▶ Data supplied
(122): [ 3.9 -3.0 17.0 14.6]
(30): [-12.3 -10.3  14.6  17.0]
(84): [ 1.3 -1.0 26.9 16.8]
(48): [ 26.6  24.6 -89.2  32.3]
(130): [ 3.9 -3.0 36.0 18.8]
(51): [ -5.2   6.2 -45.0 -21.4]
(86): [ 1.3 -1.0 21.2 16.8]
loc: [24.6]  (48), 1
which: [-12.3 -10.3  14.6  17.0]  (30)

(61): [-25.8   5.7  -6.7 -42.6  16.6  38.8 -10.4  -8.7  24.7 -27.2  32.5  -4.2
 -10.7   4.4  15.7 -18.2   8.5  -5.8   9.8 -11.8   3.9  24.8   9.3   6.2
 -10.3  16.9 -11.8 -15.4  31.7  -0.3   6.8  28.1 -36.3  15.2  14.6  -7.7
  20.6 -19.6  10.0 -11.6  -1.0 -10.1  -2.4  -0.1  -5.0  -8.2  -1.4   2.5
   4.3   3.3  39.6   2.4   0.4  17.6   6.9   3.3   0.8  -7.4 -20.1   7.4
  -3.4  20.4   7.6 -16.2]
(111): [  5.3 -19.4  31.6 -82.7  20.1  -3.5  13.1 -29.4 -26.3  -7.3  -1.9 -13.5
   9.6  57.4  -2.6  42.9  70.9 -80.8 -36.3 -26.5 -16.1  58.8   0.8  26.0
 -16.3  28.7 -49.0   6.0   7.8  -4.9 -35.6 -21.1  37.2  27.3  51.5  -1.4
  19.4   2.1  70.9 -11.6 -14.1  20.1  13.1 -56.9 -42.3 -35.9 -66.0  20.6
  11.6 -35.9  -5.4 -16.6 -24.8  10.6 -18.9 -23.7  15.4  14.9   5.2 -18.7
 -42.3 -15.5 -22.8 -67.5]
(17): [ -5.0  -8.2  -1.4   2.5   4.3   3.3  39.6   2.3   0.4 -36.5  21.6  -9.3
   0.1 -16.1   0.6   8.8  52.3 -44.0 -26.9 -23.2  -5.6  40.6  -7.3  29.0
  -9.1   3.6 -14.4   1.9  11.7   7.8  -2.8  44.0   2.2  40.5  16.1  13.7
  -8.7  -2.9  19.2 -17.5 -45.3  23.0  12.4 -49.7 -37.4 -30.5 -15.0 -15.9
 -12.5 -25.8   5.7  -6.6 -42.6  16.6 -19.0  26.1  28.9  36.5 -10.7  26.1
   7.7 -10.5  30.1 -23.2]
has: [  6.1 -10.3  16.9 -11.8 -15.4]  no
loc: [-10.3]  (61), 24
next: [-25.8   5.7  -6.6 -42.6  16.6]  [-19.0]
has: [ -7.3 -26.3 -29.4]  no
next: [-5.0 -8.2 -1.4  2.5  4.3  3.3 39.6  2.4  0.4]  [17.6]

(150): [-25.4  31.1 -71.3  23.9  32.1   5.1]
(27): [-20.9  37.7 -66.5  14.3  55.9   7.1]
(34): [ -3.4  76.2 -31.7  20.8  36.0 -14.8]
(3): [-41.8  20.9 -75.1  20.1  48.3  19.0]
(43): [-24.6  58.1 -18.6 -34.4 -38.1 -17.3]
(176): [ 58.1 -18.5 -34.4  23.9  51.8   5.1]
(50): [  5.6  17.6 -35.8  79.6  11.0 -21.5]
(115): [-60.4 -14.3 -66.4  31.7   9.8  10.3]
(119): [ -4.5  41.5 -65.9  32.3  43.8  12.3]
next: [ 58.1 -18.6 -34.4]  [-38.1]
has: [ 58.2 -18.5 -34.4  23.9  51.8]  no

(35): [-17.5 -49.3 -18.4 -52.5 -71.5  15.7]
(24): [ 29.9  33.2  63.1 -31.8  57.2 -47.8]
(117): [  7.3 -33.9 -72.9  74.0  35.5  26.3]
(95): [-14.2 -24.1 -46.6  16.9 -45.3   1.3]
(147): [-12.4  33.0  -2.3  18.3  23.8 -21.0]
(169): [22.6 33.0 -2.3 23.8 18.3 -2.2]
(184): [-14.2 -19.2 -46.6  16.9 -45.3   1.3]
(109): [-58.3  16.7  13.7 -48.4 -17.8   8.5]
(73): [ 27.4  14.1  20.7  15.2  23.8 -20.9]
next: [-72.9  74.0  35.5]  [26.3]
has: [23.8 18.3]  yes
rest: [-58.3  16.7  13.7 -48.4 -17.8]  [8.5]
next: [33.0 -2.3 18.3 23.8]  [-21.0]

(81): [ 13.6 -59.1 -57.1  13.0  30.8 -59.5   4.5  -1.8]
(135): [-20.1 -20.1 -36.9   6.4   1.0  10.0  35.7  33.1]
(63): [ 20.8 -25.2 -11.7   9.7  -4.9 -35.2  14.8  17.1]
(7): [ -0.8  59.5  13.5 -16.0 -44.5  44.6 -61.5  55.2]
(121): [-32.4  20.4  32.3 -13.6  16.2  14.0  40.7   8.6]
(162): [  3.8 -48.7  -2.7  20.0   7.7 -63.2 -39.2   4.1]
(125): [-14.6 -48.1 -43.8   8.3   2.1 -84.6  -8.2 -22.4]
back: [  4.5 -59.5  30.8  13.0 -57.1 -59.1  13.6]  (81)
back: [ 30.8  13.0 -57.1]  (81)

* * *

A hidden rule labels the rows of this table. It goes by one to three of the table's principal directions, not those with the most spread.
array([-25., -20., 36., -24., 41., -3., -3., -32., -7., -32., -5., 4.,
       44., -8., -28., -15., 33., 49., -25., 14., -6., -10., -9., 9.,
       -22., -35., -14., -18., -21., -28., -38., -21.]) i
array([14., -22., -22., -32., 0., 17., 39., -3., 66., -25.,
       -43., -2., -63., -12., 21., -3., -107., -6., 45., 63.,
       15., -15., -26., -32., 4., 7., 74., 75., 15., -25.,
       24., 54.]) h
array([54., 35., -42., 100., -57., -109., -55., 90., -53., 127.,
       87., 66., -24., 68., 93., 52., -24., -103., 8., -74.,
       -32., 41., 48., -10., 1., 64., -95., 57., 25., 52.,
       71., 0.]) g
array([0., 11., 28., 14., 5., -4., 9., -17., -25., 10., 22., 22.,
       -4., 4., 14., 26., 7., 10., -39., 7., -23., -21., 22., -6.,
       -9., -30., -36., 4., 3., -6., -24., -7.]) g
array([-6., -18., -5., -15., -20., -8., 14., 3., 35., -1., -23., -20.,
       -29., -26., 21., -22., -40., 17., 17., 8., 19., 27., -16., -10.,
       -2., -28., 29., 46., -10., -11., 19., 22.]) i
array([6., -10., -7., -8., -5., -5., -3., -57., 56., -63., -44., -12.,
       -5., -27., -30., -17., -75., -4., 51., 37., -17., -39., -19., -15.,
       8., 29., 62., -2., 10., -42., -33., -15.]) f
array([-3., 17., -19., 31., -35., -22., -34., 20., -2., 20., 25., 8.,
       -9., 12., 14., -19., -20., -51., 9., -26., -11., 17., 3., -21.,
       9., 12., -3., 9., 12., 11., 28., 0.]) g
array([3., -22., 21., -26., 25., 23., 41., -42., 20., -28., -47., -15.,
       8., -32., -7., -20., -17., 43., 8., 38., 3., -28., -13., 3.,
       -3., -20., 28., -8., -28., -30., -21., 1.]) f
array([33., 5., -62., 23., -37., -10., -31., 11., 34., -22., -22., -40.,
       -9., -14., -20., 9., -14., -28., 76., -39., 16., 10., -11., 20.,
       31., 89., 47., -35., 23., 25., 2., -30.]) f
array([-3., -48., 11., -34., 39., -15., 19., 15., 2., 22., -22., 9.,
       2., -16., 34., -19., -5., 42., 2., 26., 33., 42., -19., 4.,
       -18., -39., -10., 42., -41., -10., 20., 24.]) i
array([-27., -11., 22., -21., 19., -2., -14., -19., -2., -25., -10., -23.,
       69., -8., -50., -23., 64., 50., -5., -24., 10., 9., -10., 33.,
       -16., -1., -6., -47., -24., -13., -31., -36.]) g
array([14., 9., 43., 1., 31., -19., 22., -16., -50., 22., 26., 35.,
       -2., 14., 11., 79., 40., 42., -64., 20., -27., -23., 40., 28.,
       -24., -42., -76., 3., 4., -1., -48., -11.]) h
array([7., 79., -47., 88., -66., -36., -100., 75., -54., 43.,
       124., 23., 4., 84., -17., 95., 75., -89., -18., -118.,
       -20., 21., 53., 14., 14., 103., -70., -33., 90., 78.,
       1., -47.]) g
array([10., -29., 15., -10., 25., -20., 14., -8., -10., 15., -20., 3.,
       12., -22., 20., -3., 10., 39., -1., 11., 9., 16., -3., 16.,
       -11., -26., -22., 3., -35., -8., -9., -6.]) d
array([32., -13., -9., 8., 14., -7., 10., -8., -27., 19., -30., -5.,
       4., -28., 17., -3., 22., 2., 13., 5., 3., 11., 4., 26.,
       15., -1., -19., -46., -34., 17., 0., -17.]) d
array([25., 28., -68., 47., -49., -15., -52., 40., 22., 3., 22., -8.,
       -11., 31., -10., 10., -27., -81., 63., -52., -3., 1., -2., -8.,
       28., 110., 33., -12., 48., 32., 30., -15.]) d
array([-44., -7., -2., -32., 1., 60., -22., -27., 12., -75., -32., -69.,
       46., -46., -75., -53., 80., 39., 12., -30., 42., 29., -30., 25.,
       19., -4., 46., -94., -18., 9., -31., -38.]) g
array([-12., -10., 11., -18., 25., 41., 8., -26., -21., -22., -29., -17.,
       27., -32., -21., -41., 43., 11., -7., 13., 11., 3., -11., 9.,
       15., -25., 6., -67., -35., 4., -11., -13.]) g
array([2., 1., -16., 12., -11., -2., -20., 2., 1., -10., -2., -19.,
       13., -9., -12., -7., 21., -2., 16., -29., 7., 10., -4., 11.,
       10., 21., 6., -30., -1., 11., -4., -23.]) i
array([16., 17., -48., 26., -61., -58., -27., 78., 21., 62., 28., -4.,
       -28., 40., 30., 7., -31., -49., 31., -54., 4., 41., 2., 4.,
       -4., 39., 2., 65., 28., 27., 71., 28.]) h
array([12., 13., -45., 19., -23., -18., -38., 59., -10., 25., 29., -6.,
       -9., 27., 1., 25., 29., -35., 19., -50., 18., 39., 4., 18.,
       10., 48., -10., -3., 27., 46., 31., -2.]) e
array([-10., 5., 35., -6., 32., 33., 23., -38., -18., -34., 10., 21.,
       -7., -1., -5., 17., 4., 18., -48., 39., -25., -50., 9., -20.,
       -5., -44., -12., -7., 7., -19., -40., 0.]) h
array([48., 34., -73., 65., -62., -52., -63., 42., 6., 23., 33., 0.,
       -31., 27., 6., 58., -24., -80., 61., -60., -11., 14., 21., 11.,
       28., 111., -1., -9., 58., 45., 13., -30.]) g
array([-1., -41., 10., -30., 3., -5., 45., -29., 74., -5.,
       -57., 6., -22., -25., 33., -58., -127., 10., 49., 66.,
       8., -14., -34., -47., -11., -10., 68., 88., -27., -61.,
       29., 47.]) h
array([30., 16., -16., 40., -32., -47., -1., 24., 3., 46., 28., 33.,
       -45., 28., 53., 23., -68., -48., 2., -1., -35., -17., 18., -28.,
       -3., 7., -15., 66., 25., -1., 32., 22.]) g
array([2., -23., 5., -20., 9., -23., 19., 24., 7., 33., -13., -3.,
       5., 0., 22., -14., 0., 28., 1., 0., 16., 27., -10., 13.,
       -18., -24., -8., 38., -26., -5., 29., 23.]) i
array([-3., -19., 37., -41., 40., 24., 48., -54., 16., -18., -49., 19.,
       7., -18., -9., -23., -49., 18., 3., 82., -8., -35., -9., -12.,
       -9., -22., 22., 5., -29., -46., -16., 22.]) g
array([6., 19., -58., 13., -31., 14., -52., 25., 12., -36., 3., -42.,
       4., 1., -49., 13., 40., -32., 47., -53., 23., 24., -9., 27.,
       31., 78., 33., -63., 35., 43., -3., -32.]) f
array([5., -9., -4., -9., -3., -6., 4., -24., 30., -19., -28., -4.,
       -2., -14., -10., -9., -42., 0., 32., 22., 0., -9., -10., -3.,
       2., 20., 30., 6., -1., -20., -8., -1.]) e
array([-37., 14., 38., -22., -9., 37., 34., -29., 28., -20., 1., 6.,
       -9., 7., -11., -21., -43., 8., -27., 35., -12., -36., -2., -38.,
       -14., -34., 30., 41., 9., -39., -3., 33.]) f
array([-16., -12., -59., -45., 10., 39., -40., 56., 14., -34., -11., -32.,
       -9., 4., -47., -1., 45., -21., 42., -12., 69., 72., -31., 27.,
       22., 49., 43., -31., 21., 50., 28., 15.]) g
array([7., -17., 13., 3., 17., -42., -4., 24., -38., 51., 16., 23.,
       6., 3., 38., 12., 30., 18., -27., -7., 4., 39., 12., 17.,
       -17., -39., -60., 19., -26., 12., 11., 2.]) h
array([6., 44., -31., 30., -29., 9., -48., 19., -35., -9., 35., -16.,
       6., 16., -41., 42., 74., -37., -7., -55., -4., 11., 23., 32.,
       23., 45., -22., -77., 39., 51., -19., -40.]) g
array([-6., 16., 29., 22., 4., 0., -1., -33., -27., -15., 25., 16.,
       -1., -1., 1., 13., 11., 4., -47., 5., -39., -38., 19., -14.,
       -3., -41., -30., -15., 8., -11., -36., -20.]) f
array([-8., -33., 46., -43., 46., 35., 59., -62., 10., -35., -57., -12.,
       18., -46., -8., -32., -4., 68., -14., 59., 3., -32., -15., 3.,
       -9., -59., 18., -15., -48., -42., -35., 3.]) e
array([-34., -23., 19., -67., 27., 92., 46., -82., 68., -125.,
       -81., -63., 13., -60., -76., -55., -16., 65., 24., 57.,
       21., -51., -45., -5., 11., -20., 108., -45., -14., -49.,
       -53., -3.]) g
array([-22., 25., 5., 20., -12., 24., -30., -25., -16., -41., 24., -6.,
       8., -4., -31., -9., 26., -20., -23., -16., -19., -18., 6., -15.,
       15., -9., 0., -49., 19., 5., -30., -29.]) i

▶ Directions
How many lines of the listing above hold the string "next"? Answer with the number alone.

▶ Expected output
5